> TRY IT: Quote exactly, and only, the lines of the material below from the line with "[[141 136 145 168 167 151]" through the line with "Second (8 x 12)".

> DATA TO EXAMINE:

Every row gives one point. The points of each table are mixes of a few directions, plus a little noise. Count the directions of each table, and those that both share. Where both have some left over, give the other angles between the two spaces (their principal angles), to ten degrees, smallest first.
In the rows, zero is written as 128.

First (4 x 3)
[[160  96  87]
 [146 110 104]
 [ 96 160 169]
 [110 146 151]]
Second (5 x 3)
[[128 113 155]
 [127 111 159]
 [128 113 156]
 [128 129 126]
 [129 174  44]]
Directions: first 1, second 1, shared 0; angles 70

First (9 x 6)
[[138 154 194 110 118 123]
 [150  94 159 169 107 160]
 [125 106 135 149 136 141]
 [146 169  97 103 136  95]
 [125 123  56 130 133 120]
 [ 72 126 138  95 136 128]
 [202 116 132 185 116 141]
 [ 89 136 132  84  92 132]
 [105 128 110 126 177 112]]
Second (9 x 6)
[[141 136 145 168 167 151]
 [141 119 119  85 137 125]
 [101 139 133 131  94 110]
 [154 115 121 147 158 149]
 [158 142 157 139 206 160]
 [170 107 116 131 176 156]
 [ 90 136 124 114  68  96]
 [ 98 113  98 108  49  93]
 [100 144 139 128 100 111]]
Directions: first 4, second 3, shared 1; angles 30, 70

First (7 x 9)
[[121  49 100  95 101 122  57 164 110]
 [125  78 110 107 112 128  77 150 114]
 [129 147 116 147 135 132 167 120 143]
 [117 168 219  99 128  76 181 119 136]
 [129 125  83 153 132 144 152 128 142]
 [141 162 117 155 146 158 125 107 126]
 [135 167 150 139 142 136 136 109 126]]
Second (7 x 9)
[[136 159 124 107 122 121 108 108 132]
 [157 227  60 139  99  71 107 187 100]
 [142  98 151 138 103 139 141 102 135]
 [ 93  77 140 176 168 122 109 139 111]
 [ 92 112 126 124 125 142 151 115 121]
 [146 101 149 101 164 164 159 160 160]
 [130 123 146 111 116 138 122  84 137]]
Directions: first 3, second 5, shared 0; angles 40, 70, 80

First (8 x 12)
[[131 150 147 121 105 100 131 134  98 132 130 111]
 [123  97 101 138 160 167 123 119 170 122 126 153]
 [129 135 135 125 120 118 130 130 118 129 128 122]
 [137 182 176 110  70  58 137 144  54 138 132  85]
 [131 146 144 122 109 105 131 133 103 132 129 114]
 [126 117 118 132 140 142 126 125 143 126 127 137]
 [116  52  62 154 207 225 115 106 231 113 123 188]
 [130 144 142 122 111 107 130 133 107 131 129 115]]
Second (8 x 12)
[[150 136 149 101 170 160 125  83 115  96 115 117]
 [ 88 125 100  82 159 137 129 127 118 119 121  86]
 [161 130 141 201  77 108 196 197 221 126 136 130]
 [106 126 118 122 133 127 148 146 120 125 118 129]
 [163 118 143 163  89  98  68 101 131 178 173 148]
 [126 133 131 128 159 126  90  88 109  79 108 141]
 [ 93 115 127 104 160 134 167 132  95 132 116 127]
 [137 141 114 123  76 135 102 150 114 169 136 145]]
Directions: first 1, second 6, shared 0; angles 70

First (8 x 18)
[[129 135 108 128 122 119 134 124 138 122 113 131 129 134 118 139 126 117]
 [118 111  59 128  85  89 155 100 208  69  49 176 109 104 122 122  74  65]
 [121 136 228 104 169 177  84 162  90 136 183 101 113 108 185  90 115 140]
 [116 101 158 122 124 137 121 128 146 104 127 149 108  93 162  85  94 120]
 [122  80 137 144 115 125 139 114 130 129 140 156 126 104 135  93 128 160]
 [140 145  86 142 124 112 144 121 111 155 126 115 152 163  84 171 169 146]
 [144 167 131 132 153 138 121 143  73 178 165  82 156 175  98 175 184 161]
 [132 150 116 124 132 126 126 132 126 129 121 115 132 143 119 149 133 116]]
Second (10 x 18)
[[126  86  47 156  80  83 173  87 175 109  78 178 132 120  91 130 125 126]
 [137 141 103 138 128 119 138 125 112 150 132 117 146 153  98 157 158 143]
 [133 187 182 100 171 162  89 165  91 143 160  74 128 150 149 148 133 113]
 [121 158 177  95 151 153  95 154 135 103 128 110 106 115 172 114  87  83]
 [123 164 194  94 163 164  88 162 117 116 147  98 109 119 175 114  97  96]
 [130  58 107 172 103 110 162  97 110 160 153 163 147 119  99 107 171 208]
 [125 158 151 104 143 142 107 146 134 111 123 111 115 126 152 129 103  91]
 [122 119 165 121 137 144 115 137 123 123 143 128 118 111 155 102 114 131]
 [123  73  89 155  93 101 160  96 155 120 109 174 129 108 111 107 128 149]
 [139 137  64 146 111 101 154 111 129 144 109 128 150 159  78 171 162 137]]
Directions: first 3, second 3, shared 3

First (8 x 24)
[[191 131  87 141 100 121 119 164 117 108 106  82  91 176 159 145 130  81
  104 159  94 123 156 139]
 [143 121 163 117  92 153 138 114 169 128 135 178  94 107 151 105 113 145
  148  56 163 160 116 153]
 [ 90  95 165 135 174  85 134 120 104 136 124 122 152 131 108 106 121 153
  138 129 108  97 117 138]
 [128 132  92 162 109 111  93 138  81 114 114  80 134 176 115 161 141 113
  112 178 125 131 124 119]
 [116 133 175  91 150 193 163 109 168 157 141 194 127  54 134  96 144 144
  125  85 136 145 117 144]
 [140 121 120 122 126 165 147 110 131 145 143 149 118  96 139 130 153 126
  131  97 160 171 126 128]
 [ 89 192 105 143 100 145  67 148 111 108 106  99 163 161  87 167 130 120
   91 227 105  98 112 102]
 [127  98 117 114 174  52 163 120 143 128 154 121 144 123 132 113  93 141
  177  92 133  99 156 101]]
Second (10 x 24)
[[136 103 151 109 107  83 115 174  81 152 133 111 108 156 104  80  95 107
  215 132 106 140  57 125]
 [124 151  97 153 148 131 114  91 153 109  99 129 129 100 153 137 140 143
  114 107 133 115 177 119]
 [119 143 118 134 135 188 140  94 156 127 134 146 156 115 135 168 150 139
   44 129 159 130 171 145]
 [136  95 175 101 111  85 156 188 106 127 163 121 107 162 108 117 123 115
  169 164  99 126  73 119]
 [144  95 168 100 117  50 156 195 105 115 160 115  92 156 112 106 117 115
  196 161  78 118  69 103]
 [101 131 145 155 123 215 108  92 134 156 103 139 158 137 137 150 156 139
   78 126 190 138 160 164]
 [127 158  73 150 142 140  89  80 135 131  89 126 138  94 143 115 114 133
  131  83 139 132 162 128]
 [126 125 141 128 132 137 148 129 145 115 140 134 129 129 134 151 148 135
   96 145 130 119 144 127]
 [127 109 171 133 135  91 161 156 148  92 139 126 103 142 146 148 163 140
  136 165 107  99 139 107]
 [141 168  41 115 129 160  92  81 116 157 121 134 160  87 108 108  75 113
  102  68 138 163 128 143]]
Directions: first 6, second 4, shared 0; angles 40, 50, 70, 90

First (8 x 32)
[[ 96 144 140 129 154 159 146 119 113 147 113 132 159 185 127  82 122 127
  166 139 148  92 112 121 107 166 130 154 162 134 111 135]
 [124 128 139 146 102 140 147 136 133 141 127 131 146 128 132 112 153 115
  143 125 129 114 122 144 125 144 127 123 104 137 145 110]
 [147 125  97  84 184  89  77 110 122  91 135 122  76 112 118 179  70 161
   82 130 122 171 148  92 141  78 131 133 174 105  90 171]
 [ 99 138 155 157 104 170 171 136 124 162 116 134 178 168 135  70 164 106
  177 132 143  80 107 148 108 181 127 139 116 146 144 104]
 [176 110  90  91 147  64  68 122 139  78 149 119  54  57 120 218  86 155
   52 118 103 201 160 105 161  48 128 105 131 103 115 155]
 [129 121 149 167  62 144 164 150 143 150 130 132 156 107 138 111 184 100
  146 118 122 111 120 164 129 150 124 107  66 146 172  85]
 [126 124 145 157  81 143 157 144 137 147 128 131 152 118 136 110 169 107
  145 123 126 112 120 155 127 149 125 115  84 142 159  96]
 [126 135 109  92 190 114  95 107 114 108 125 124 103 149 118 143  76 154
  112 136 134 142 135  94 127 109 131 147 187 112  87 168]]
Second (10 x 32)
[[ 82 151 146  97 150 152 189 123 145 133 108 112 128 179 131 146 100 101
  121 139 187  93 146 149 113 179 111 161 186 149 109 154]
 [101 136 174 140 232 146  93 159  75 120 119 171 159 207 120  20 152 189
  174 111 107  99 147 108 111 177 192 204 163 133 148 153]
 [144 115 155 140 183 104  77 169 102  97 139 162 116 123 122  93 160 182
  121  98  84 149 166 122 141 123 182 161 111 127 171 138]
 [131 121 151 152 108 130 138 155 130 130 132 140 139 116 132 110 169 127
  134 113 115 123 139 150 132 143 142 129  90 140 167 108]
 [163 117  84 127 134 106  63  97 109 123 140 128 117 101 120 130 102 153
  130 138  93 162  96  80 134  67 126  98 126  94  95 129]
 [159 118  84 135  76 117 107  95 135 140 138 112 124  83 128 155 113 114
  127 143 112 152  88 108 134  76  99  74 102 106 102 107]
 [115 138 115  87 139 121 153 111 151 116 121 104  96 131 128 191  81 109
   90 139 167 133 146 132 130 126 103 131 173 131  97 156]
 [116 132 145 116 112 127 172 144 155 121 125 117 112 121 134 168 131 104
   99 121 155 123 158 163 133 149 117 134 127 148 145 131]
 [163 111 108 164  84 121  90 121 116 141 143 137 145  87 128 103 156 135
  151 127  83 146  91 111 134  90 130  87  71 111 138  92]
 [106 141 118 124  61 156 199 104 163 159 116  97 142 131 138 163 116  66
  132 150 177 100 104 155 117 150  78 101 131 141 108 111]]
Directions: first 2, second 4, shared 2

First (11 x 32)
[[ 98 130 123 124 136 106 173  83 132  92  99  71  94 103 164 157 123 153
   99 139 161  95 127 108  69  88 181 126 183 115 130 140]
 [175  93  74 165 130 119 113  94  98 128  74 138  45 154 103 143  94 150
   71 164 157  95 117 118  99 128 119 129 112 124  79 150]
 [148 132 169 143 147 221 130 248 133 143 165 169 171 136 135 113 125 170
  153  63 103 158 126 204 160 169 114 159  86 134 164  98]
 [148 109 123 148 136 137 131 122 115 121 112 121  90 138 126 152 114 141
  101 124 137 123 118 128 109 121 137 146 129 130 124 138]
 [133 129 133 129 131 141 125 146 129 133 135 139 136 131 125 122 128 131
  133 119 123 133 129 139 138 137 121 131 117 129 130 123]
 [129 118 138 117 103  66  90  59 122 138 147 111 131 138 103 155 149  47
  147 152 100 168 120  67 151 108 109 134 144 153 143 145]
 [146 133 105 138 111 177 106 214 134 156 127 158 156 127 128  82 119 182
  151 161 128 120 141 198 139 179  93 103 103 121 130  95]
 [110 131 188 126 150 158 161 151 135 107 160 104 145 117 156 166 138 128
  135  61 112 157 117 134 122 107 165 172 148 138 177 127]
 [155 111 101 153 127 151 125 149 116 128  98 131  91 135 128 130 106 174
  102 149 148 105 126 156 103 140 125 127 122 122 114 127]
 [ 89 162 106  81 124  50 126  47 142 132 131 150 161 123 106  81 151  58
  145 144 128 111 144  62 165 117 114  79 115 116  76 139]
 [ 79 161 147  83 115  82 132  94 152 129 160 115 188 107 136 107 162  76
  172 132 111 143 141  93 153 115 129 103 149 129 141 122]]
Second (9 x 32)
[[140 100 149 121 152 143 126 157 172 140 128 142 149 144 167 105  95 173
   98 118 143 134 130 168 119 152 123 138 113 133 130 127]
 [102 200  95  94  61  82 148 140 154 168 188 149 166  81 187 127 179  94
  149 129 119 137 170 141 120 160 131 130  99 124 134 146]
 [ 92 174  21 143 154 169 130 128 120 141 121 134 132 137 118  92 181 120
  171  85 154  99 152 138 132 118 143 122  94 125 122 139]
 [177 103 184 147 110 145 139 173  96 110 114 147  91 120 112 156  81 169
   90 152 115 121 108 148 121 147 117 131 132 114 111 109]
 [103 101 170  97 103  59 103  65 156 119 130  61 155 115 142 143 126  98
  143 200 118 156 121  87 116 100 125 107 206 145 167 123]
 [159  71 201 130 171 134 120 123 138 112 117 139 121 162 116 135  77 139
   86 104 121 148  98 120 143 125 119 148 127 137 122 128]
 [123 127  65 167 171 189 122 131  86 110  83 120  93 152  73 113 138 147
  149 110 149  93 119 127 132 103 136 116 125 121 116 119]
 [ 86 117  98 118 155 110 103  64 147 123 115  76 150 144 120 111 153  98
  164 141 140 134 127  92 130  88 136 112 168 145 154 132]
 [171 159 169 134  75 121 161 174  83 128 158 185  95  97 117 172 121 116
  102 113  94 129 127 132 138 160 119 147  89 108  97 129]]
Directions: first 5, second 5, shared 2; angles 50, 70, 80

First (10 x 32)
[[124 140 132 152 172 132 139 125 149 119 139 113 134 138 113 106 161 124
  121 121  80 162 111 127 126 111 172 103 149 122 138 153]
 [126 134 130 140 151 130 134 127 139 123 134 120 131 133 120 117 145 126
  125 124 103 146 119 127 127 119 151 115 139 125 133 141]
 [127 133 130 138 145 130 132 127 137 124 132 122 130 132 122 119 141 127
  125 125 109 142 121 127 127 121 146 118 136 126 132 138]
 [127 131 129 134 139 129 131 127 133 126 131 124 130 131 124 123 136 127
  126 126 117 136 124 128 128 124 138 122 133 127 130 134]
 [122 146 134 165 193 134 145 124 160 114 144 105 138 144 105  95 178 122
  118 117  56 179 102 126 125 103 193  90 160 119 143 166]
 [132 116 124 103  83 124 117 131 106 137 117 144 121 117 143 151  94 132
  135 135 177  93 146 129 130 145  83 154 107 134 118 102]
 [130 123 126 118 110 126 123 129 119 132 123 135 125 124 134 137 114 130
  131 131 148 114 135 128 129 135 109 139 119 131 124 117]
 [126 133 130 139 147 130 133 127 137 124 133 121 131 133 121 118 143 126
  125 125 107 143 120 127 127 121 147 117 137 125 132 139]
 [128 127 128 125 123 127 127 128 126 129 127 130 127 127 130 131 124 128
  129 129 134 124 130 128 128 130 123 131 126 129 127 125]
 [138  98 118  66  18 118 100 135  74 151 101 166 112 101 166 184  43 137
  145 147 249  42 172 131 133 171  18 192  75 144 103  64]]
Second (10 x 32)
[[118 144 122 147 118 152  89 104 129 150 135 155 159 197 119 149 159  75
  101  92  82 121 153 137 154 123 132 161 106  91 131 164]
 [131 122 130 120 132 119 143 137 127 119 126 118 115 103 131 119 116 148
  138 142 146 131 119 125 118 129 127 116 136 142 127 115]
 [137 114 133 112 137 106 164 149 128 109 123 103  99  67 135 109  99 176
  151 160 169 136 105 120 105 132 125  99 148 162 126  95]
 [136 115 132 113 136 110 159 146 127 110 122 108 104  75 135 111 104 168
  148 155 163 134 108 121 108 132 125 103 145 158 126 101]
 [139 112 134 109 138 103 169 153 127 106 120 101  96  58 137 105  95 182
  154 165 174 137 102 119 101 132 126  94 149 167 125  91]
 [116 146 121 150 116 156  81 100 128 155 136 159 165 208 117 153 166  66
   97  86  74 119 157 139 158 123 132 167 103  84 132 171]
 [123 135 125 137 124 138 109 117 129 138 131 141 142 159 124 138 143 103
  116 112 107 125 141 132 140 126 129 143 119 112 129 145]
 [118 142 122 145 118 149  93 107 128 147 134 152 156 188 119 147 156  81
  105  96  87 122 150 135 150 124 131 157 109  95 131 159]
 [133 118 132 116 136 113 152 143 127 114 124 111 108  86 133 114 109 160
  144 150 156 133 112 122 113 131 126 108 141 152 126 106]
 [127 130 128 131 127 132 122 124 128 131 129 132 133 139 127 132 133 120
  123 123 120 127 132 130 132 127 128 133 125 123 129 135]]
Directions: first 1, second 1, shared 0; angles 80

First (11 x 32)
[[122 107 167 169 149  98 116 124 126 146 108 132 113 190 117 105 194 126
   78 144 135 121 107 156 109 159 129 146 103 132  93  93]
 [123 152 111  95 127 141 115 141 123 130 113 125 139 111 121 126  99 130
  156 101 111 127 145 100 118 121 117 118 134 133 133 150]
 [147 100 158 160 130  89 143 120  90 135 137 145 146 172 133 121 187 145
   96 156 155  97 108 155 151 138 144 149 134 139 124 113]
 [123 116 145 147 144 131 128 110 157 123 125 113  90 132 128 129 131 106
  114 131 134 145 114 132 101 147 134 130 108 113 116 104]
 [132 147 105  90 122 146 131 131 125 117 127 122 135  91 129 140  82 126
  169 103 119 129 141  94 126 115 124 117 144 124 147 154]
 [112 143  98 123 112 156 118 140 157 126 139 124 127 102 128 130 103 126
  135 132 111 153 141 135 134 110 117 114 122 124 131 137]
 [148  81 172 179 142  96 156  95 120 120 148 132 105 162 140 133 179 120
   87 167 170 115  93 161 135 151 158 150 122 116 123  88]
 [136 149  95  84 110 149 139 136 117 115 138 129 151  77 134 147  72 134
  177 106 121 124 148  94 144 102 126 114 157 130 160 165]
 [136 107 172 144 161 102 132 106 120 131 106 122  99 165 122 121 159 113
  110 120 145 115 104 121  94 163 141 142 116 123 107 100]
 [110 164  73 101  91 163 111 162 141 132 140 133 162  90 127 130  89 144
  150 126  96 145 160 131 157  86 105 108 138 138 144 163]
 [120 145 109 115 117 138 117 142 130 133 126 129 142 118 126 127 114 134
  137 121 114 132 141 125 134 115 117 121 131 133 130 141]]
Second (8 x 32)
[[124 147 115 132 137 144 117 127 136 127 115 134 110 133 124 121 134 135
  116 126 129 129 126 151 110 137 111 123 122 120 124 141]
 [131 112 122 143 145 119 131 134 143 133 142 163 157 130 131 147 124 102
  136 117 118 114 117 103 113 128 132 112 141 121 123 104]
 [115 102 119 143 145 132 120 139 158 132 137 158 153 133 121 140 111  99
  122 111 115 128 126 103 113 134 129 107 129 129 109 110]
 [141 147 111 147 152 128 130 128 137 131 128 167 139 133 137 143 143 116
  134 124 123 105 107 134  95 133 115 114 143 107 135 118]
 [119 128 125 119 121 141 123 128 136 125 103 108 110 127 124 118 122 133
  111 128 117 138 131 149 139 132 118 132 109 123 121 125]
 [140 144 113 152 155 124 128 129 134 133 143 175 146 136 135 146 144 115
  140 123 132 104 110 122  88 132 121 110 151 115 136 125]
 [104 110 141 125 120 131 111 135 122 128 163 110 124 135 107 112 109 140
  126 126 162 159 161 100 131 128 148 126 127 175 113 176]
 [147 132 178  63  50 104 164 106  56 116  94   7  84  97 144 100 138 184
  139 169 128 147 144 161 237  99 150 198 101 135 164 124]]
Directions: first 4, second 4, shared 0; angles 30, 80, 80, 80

> YOUR SOLUTION:
[[141 136 145 168 167 151]
 [141 119 119  85 137 125]
 [101 139 133 131  94 110]
 [154 115 121 147 158 149]
 [158 142 157 139 206 160]
 [170 107 116 131 176 156]
 [ 90 136 124 114  68  96]
 [ 98 113  98 108  49  93]
 [100 144 139 128 100 111]]
Directions: first 4, second 3, shared 1; angles 30, 70

First (7 x 9)
[[121  49 100  95 101 122  57 164 110]
 [125  78 110 107 112 128  77 150 114]
 [129 147 116 147 135 132 167 120 143]
 [117 168 219  99 128  76 181 119 136]
 [129 125  83 153 132 144 152 128 142]
 [141 162 117 155 146 158 125 107 126]
 [135 167 150 139 142 136 136 109 126]]
Second (7 x 9)
[[136 159 124 107 122 121 108 108 132]
 [157 227  60 139  99  71 107 187 100]
 [142  98 151 138 103 139 141 102 135]
 [ 93  77 140 176 168 122 109 139 111]
 [ 92 112 126 124 125 142 151 115 121]
 [146 101 149 101 164 164 159 160 160]
 [130 123 146 111 116 138 122  84 137]]
Directions: first 3, second 5, shared 0; angles 40, 70, 80

First (8 x 12)
[[131 150 147 121 105 100 131 134  98 132 130 111]
 [123  97 101 138 160 167 123 119 170 122 126 153]
 [129 135 135 125 120 118 130 130 118 129 128 122]
 [137 182 176 110  70  58 137 144  54 138 132  85]
 [131 146 144 122 109 105 131 133 103 132 129 114]
 [126 117 118 132 140 142 126 125 143 126 127 137]
 [116  52  62 154 207 225 115 106 231 113 123 188]
 [130 144 142 122 111 107 130 133 107 131 129 115]]
Second (8 x 12)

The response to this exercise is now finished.